= Beginning of Section =

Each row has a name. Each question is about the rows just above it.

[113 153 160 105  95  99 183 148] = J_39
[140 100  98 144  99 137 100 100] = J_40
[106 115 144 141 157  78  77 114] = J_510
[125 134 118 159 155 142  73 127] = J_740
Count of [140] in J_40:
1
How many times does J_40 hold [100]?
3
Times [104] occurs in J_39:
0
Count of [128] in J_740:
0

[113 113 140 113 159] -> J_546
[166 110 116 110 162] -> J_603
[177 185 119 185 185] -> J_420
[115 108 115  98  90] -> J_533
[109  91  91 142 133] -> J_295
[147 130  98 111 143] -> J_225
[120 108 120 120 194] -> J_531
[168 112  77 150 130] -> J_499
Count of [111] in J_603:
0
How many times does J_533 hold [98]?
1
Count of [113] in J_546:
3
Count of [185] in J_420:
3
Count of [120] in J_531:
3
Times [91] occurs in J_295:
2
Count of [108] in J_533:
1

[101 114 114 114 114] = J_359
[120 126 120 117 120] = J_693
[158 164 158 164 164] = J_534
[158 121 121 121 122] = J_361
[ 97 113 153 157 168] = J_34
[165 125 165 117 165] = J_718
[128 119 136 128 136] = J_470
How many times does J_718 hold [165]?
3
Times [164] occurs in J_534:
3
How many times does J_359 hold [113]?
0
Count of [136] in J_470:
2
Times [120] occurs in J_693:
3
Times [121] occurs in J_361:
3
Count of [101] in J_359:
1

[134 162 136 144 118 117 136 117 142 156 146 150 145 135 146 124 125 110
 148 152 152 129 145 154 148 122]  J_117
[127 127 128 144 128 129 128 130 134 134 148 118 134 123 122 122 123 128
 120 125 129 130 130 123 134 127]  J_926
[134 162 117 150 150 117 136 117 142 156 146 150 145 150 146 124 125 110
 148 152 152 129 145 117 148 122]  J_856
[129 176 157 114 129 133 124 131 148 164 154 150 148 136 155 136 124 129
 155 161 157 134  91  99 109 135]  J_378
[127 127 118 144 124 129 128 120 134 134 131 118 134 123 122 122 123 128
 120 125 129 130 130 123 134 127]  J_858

= End of Section =
= Beginning of Section =

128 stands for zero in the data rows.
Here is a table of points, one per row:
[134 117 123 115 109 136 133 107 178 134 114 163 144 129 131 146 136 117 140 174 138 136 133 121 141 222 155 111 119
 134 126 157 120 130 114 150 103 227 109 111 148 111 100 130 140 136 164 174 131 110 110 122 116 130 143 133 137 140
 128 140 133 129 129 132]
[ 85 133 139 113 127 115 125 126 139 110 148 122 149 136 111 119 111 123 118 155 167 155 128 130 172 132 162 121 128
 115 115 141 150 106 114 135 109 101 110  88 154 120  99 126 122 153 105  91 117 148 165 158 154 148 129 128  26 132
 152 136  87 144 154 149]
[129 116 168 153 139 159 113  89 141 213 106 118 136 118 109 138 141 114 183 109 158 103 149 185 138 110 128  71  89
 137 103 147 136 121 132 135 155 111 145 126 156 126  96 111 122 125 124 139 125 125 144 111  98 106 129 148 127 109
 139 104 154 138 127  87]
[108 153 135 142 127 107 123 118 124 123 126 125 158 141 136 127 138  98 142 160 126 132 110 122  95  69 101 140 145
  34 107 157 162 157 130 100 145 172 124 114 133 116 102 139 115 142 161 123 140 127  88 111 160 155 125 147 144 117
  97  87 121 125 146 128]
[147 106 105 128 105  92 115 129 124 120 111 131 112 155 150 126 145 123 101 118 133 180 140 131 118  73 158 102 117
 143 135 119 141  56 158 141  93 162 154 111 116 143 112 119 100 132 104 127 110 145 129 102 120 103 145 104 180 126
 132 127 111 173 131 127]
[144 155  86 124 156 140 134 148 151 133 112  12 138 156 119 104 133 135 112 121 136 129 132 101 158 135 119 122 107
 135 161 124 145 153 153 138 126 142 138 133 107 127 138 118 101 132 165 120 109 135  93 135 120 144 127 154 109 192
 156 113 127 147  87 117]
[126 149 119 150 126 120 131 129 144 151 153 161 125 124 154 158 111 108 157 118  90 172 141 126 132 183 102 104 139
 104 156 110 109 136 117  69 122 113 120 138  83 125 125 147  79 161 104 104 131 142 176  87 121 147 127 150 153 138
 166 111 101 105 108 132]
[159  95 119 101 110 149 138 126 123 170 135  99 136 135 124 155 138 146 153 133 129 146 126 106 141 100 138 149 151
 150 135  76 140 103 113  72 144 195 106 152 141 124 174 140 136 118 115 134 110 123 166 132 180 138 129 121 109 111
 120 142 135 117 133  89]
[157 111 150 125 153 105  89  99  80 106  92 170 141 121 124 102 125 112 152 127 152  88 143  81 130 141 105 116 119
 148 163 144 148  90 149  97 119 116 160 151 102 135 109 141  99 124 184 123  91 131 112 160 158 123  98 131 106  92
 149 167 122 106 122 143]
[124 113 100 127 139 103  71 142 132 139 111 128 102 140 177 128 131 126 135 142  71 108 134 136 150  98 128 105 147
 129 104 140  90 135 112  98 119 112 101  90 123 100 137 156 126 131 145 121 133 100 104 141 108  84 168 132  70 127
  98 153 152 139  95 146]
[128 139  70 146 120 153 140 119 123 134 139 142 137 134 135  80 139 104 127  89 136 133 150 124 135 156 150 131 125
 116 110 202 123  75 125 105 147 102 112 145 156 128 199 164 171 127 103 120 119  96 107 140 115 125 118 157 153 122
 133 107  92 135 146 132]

= End of Section =
= Beginning of Section =

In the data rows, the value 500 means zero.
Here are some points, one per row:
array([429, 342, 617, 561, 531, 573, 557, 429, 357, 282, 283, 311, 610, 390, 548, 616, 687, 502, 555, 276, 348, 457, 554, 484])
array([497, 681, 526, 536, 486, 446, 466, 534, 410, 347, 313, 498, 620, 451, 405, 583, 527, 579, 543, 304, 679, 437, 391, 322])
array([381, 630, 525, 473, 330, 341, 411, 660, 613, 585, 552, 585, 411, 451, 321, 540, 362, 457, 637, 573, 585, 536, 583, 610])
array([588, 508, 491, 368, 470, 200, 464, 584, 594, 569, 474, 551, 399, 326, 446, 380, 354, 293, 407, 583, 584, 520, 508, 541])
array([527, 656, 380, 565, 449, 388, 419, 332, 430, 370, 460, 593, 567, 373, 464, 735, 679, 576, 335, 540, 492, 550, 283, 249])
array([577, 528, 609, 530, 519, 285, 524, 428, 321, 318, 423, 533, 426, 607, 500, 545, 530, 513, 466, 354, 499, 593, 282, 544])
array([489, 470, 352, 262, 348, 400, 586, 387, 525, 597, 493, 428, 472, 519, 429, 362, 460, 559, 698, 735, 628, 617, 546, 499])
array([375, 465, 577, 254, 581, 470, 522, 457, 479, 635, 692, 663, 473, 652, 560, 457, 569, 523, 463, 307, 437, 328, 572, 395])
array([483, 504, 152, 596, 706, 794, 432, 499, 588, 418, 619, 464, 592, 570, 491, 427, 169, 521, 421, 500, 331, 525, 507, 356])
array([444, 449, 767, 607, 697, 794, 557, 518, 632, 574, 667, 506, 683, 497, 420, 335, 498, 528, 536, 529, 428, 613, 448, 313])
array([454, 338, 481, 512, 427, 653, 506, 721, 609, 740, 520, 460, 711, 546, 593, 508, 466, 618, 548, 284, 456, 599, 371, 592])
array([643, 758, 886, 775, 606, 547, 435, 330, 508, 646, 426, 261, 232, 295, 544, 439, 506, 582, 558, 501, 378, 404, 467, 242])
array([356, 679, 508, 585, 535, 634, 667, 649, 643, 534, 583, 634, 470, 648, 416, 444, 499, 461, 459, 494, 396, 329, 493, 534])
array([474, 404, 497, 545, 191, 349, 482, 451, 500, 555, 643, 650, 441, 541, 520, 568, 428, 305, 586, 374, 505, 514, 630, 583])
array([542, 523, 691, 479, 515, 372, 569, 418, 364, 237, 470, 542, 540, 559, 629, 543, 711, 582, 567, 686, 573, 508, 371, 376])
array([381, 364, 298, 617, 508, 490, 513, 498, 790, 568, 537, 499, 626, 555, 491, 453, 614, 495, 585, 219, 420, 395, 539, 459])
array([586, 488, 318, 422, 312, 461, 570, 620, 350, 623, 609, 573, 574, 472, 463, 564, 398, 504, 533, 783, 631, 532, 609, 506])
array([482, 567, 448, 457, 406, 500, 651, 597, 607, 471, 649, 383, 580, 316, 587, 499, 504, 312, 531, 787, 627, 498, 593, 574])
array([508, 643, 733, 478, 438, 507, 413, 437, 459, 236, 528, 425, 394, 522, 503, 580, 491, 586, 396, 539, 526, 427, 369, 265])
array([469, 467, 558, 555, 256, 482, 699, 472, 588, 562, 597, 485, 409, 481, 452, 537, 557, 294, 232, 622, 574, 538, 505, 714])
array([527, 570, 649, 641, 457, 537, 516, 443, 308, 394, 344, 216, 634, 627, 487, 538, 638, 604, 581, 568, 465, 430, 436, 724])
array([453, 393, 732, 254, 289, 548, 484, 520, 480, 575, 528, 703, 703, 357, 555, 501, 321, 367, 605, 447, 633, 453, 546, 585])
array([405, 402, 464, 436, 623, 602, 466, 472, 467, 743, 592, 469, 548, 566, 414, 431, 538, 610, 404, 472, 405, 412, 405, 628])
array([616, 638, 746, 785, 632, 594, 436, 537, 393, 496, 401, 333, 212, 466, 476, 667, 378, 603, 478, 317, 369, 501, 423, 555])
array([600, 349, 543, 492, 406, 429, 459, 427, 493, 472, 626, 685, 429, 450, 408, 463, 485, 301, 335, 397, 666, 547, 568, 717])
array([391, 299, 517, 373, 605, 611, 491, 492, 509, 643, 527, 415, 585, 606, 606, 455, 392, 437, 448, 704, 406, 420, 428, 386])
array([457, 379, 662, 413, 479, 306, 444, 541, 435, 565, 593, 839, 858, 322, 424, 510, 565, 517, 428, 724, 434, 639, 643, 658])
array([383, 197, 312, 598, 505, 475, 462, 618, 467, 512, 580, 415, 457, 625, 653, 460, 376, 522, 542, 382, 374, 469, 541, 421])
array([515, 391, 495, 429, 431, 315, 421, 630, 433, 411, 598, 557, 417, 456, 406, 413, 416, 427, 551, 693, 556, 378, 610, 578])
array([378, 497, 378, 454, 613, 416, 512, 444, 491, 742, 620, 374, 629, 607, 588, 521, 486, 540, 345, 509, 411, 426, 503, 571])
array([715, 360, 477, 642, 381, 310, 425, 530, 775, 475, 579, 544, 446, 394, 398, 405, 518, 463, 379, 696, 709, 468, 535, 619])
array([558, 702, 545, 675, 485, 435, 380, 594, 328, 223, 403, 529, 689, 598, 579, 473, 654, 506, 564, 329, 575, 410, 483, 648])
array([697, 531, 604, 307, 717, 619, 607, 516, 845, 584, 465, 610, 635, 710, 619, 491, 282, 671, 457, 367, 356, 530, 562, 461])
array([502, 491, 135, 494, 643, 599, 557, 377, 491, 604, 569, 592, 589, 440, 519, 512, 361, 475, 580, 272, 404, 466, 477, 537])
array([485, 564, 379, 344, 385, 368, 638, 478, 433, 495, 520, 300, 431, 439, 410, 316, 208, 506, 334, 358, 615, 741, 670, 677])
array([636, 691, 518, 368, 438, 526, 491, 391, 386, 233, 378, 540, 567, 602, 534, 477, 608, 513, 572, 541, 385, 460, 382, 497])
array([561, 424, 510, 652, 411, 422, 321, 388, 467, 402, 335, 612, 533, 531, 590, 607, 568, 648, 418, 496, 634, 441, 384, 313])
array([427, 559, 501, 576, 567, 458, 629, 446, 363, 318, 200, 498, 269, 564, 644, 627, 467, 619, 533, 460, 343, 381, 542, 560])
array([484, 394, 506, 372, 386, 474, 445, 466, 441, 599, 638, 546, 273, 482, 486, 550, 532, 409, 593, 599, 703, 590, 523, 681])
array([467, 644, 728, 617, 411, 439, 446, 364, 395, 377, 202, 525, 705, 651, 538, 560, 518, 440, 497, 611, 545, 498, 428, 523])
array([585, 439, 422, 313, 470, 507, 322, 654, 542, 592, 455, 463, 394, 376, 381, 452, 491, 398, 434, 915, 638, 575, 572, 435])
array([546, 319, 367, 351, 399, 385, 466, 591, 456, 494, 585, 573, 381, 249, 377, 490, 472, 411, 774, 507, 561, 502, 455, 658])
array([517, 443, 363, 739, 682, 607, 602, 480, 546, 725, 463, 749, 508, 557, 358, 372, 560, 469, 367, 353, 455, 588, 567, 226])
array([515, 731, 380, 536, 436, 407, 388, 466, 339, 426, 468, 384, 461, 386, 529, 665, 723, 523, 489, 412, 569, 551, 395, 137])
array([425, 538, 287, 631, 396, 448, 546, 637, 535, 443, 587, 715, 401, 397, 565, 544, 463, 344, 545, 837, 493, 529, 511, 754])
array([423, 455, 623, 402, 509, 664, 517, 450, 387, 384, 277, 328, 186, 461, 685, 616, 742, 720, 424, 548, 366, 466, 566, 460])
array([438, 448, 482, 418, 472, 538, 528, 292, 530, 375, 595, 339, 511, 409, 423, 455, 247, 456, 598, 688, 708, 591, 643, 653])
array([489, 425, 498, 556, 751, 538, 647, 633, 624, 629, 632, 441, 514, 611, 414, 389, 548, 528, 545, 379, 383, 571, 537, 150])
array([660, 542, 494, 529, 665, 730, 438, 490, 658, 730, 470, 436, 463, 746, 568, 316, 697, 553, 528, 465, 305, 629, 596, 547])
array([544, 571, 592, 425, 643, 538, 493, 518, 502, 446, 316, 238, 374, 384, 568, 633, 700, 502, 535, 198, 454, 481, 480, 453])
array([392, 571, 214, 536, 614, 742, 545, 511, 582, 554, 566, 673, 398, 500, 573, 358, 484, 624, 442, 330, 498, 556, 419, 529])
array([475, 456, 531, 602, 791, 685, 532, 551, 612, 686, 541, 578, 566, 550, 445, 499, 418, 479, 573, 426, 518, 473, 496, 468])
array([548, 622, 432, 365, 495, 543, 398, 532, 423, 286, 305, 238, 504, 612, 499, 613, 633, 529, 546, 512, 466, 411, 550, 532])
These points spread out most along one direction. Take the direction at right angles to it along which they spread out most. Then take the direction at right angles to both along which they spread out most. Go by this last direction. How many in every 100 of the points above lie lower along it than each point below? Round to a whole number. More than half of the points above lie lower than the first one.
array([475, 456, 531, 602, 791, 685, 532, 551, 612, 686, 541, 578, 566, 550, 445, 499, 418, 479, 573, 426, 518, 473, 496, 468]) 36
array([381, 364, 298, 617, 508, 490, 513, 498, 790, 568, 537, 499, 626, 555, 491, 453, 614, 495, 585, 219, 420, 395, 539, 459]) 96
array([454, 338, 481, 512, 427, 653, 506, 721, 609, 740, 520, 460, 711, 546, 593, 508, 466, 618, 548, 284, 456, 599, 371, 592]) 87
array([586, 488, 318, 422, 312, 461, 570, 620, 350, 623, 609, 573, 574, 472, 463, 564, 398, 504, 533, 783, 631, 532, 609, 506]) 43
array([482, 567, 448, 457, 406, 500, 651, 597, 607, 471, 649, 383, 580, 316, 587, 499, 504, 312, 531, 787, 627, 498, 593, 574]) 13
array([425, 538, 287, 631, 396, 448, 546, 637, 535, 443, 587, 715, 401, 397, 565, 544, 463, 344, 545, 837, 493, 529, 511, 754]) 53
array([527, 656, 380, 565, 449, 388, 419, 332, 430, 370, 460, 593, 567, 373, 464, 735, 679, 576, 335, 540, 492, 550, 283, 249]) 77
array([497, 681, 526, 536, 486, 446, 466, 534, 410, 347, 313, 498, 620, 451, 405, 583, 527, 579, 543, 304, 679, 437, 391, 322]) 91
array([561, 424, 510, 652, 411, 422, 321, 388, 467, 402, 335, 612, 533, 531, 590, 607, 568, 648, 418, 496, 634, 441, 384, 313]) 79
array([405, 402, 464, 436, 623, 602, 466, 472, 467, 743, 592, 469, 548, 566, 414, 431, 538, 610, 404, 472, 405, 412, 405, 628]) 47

= End of Section =

Your assignment ▸
Produce a word-for-word copy of everything above from the line holding "381, 542, 560])" down to the line holding "590, 523, 681])", with both of those lines kept.

Solution to the exercise ▸
array([427, 559, 501, 576, 567, 458, 629, 446, 363, 318, 200, 498, 269, 564, 644, 627, 467, 619, 533, 460, 343, 381, 542, 560])
array([484, 394, 506, 372, 386, 474, 445, 466, 441, 599, 638, 546, 273, 482, 486, 550, 532, 409, 593, 599, 703, 590, 523, 681])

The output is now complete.